» Exercise goal
What is needed is an exact copy of the line with "z_321: [-2.27 -0.85" and all lines that follow it in the entries below, the last line included.

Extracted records
z_245: [-0.38 -5.86  0.08  0.44 -2.26 -1.19]
z_133: [ 0.08 -6.25  0.08  0.08 -0.24 -1.93]
z_368: [ 0.65 -9.00  0.19  0.11 -1.00  1.24]
z_725: [-2.30  5.66  0.04  0.09  6.27 -1.62]
z_515: [ 3.33  6.92  0.24  0.23 -8.67 -1.70]
z_778: [-1.47 -3.85  0.47 -0.18  1.91  1.35]
z_170: [-1.89  2.81  0.12 -0.50  6.63  1.35]
z_643: [-1.05 -7.93 -1.05 -0.32 -1.05 -7.93]
z_116: [-3.84 -0.10  0.96  0.96  0.09 -3.84]
z_321: [-2.27 -0.85  0.04 -1.28 -0.61 -3.16]
z_815: [-1.70 -1.31  1.48 -1.04 -1.28 -2.81]
z_95: [-0.19 -3.07  0.11 -0.35  4.09  0.14]
all z_643: [-1.05] => 1 3 5
all z_116: [0.09] => 5
all z_133: [0.08] => 1 3 4
chg z_643: [-1.05 -7.94 -1.05 -0.32 -1.05 -7.93] => 2, [-7.93]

» Task answer
z_321: [-2.27 -0.85  0.04 -1.28 -0.61 -3.16]
z_815: [-1.70 -1.31  1.48 -1.04 -1.28 -2.81]
z_95: [-0.19 -3.07  0.11 -0.35  4.09  0.14]
all z_643: [-1.05] => 1 3 5
all z_116: [0.09] => 5
all z_133: [0.08] => 1 3 4
chg z_643: [-1.05 -7.94 -1.05 -0.32 -1.05 -7.93] => 2, [-7.93]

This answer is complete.